### EXCERPTED RECORDS
Below are the code and all the weights of a small trained network. Each question names an input and a class and asks about switching units off, where a switched-off unit gives its printed mean instead of its output.

import numpy as np


def w(rows, s, z=0):
    codes = np.array(rows[::2]) - 128.0
    scale = np.full(codes.shape[1], s)
    scale[-1] = z or s
    return codes * scale


def f(y):
    return np.maximum(y, 0)


def log_softmax(a):
    a = a - a.max(-1, keepdims=True)
    return a - np.log(np.exp(a).sum(-1, keepdims=True))


def net(x, mask):
    res = np.array(x, float).reshape(1, 6) / 4 @ E
    y = f(res @ A[0][:, :-1].T + A[0][:, -1])
    res = res + np.where(mask, y, B[0][:, -1]) @ B[0][:, :-1]
    return log_softmax(res[-1] @ U[:, :-1].T + U[:, -1])


A, B = {}, {}
E = w([
[128,133,125,128,132,132,128,131,132],'x0',
[130,130,125,128,129,129,126,125,131],'x1',
[31,136,90,123,145,81,117,125,154],'x2',
[171,126,74,118,79,68,156,191,130],'x3',
[129,127,127,128,124,129,128,124,129],'x4',
[121,249,159,138,82,121,124,108,114],'x5',
],0.018)
A[0] = w([
[96,166,197,151,141,174,107,97,114,125],'n1',
[89,110,157,136,179,149,95,92,113,75],'n2',
[76,93,59,118,141,50,151,151,153,103],'n3',
[199,164,93,117,84,61,141,164,141,64],'n4',
[133,153,146,120,116,132,97,119,90,191],'n5',
[114,138,168,113,142,189,122,97,149,181],'n6',
[8,164,111,116,159,74,99,120,164,148],'n7',
[37,152,107,127,129,98,121,94,134,4],'n8',
[70,99,147,136,168,176,100,76,146,35],'n9',
[146,36,124,105,184,184,130,148,149,115],'n10',
[75,103,74,116,118,98,122,142,147,115],'n11',
[155,173,170,98,109,158,112,93,130,117],'n12',
[153,52,122,121,179,161,121,146,154,224],'n13',
[106,183,130,138,75,106,121,124,117,45],'n14',
[109,105,123,134,125,166,140,119,93,45],'n15',
[65,80,78,90,164,90,108,146,162,123],'n16',
[150,65,138,119,185,179,122,130,157,29],'n17',
[75,112,138,138,163,171,119,85,117,104],'n18',
[69,158,122,118,145,105,113,127,168,48],'n19',
[84,106,156,158,191,157,88,86,114,235],'n20',
],0.014,0.015)
B[0] = w([
[161,165,117,171,175,68,56,176,196,219],'n1',
[172,112,94,92,87,120,153,172,110,176],'n2',
[141,157,127,162,165,40,70,181,165,209],'n3',
[68,104,144,108,70,230,179,53,94,196],'n4',
[98,136,152,146,174,151,103,119,153,193],'n5',
[96,154,160,151,177,136,86,119,206,209],'n6',
[185,43,66,45,63,140,234,156,23,251],'n7',
[51,161,220,219,95,250,102,56,160,173],'n8',
[172,71,56,79,80,70,188,193,46,178],'n9',
[82,145,153,121,67,204,165,64,116,207],'n10',
[143,131,113,156,161,68,101,145,162,185],'n11',
[105,150,155,150,159,105,95,143,155,193],'n12',
[164,81,65,93,57,66,170,187,51,231],'n13',
[183,47,85,81,62,166,175,153,74,169],'n14',
[118,133,136,159,138,142,90,127,113,131],'n15',
[154,181,139,158,184,96,84,151,168,208],'n16',
[98,173,181,146,143,219,106,72,179,166],'n17',
[147,83,116,96,85,130,164,143,100,186],'n18',
[104,132,205,129,115,214,127,41,141,165],'n19',
[82,187,181,164,122,188,117,60,156,247],'n20',
],0.011,0.022)
U = w([
[79,143,182,137,101,246,144,69,130,254],'0',
[134,75,56,101,69,140,182,146,58,15],'1',
[122,146,120,154,249,45,75,154,187,121],'2',
],0.011,0.0065)

Each question gives the input, the list of numbers given to net, and the class t.
The units are the neurons (one row each of A and B). Each row of codes is followed by its name. A weight is (code - 128) times the scale printed after its matrix; where a second scale follows, it is the last column's (A, B and U).
mask holds one flag per neuron, in row order. A switched-off neuron (its flag False) gives its mean, the last column of its row in B, instead of its output. The means were averaged over made-up inputs and are rounded, as every weight is.
A unit's drop is (log p(t) with every unit on - log p(t) with that unit switched off) / (log p(t) with every unit on - log p(t) with every unit switched off).
most important unit: the unit with the biggest drop
top k neurons: the k neurons with the biggest drops, biggest first
drop when u is switched off: that unit's drop, to one decimal
input [0,-7,-2,3,3,1], class 0: top 2 neurons	(n7 n13)
input [1,-8,0,-7,3,4], class 2: most important unit	n1
input [-6,3,6,2,2,6], class 1: top 3 neurons	(n7 n20 n14)
input [-1,8,-6,5,4,1], class 0: top 2 neurons	(n7 n4)
input [4,-5,2,1,1,-7], class 2: top 2 neurons	(n16 n7)
input [3,-2,6,1,3,-5], class 2: top 2 neurons	(n16 n3)
input [0,-1,7,-6,-6,0], class 1: top 4 neurons	(n7 n9 n2 n18)
input [7,-6,-2,7,4,8], class 0: top 3 neurons	(n7 n4 n13)
input [-2,8,7,-8,-8,-4], class 1: top 2 neurons	(n9 n7)
input [-6,4,2,3,-3,8], class 1: top 2 neurons	(n14 n20)
input [-1,4,0,6,1,5], class 0: top 4 neurons	(n7 n13 n4 n9)
input [4,-4,8,-6,-3,-6], class 1: drop when n7 is switched off	1.3
input [4,7,4,-8,-4,-7], class 1: drop when n13 is switched off	1.1
input [2,-7,0,-1,7,4], class 2: drop when n10 is switched off	0.3
input [-1,-1,2,7,-3,-7], class 2: most important unit	n3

### AIM OF THE TASK
Transcribe every entry, keeping each line exactly as it reads.

### YOUR SOLUTION
Below are the code and all the weights of a small trained network. Each question names an input and a class and asks about switching units off, where a switched-off unit gives its printed mean instead of its output.

import numpy as np


def w(rows, s, z=0):
    codes = np.array(rows[::2]) - 128.0
    scale = np.full(codes.shape[1], s)
    scale[-1] = z or s
    return codes * scale


def f(y):
    return np.maximum(y, 0)


def log_softmax(a):
    a = a - a.max(-1, keepdims=True)
    return a - np.log(np.exp(a).sum(-1, keepdims=True))


def net(x, mask):
    res = np.array(x, float).reshape(1, 6) / 4 @ E
    y = f(res @ A[0][:, :-1].T + A[0][:, -1])
    res = res + np.where(mask, y, B[0][:, -1]) @ B[0][:, :-1]
    return log_softmax(res[-1] @ U[:, :-1].T + U[:, -1])


A, B = {}, {}
E = w([
[128,133,125,128,132,132,128,131,132],'x0',
[130,130,125,128,129,129,126,125,131],'x1',
[31,136,90,123,145,81,117,125,154],'x2',
[171,126,74,118,79,68,156,191,130],'x3',
[129,127,127,128,124,129,128,124,129],'x4',
[121,249,159,138,82,121,124,108,114],'x5',
],0.018)
A[0] = w([
[96,166,197,151,141,174,107,97,114,125],'n1',
[89,110,157,136,179,149,95,92,113,75],'n2',
[76,93,59,118,141,50,151,151,153,103],'n3',
[199,164,93,117,84,61,141,164,141,64],'n4',
[133,153,146,120,116,132,97,119,90,191],'n5',
[114,138,168,113,142,189,122,97,149,181],'n6',
[8,164,111,116,159,74,99,120,164,148],'n7',
[37,152,107,127,129,98,121,94,134,4],'n8',
[70,99,147,136,168,176,100,76,146,35],'n9',
[146,36,124,105,184,184,130,148,149,115],'n10',
[75,103,74,116,118,98,122,142,147,115],'n11',
[155,173,170,98,109,158,112,93,130,117],'n12',
[153,52,122,121,179,161,121,146,154,224],'n13',
[106,183,130,138,75,106,121,124,117,45],'n14',
[109,105,123,134,125,166,140,119,93,45],'n15',
[65,80,78,90,164,90,108,146,162,123],'n16',
[150,65,138,119,185,179,122,130,157,29],'n17',
[75,112,138,138,163,171,119,85,117,104],'n18',
[69,158,122,118,145,105,113,127,168,48],'n19',
[84,106,156,158,191,157,88,86,114,235],'n20',
],0.014,0.015)
B[0] = w([
[161,165,117,171,175,68,56,176,196,219],'n1',
[172,112,94,92,87,120,153,172,110,176],'n2',
[141,157,127,162,165,40,70,181,165,209],'n3',
[68,104,144,108,70,230,179,53,94,196],'n4',
[98,136,152,146,174,151,103,119,153,193],'n5',
[96,154,160,151,177,136,86,119,206,209],'n6',
[185,43,66,45,63,140,234,156,23,251],'n7',
[51,161,220,219,95,250,102,56,160,173],'n8',
[172,71,56,79,80,70,188,193,46,178],'n9',
[82,145,153,121,67,204,165,64,116,207],'n10',
[143,131,113,156,161,68,101,145,162,185],'n11',
[105,150,155,150,159,105,95,143,155,193],'n12',
[164,81,65,93,57,66,170,187,51,231],'n13',
[183,47,85,81,62,166,175,153,74,169],'n14',
[118,133,136,159,138,142,90,127,113,131],'n15',
[154,181,139,158,184,96,84,151,168,208],'n16',
[98,173,181,146,143,219,106,72,179,166],'n17',
[147,83,116,96,85,130,164,143,100,186],'n18',
[104,132,205,129,115,214,127,41,141,165],'n19',
[82,187,181,164,122,188,117,60,156,247],'n20',
],0.011,0.022)
U = w([
[79,143,182,137,101,246,144,69,130,254],'0',
[134,75,56,101,69,140,182,146,58,15],'1',
[122,146,120,154,249,45,75,154,187,121],'2',
],0.011,0.0065)

Each question gives the input, the list of numbers given to net, and the class t.
The units are the neurons (one row each of A and B). Each row of codes is followed by its name. A weight is (code - 128) times the scale printed after its matrix; where a second scale follows, it is the last column's (A, B and U).
mask holds one flag per neuron, in row order. A switched-off neuron (its flag False) gives its mean, the last column of its row in B, instead of its output. The means were averaged over made-up inputs and are rounded, as every weight is.
A unit's drop is (log p(t) with every unit on - log p(t) with that unit switched off) / (log p(t) with every unit on - log p(t) with every unit switched off).
most important unit: the unit with the biggest drop
top k neurons: the k neurons with the biggest drops, biggest first
drop when u is switched off: that unit's drop, to one decimal
input [0,-7,-2,3,3,1], class 0: top 2 neurons	(n7 n13)
input [1,-8,0,-7,3,4], class 2: most important unit	n1
input [-6,3,6,2,2,6], class 1: top 3 neurons	(n7 n20 n14)
input [-1,8,-6,5,4,1], class 0: top 2 neurons	(n7 n4)
input [4,-5,2,1,1,-7], class 2: top 2 neurons	(n16 n7)
input [3,-2,6,1,3,-5], class 2: top 2 neurons	(n16 n3)
input [0,-1,7,-6,-6,0], class 1: top 4 neurons	(n7 n9 n2 n18)
input [7,-6,-2,7,4,8], class 0: top 3 neurons	(n7 n4 n13)
input [-2,8,7,-8,-8,-4], class 1: top 2 neurons	(n9 n7)
input [-6,4,2,3,-3,8], class 1: top 2 neurons	(n14 n20)
input [-1,4,0,6,1,5], class 0: top 4 neurons	(n7 n13 n4 n9)
input [4,-4,8,-6,-3,-6], class 1: drop when n7 is switched off	1.3
input [4,7,4,-8,-4,-7], class 1: drop when n13 is switched off	1.1
input [2,-7,0,-1,7,4], class 2: drop when n10 is switched off	0.3
input [-1,-1,2,7,-3,-7], class 2: most important unit	n3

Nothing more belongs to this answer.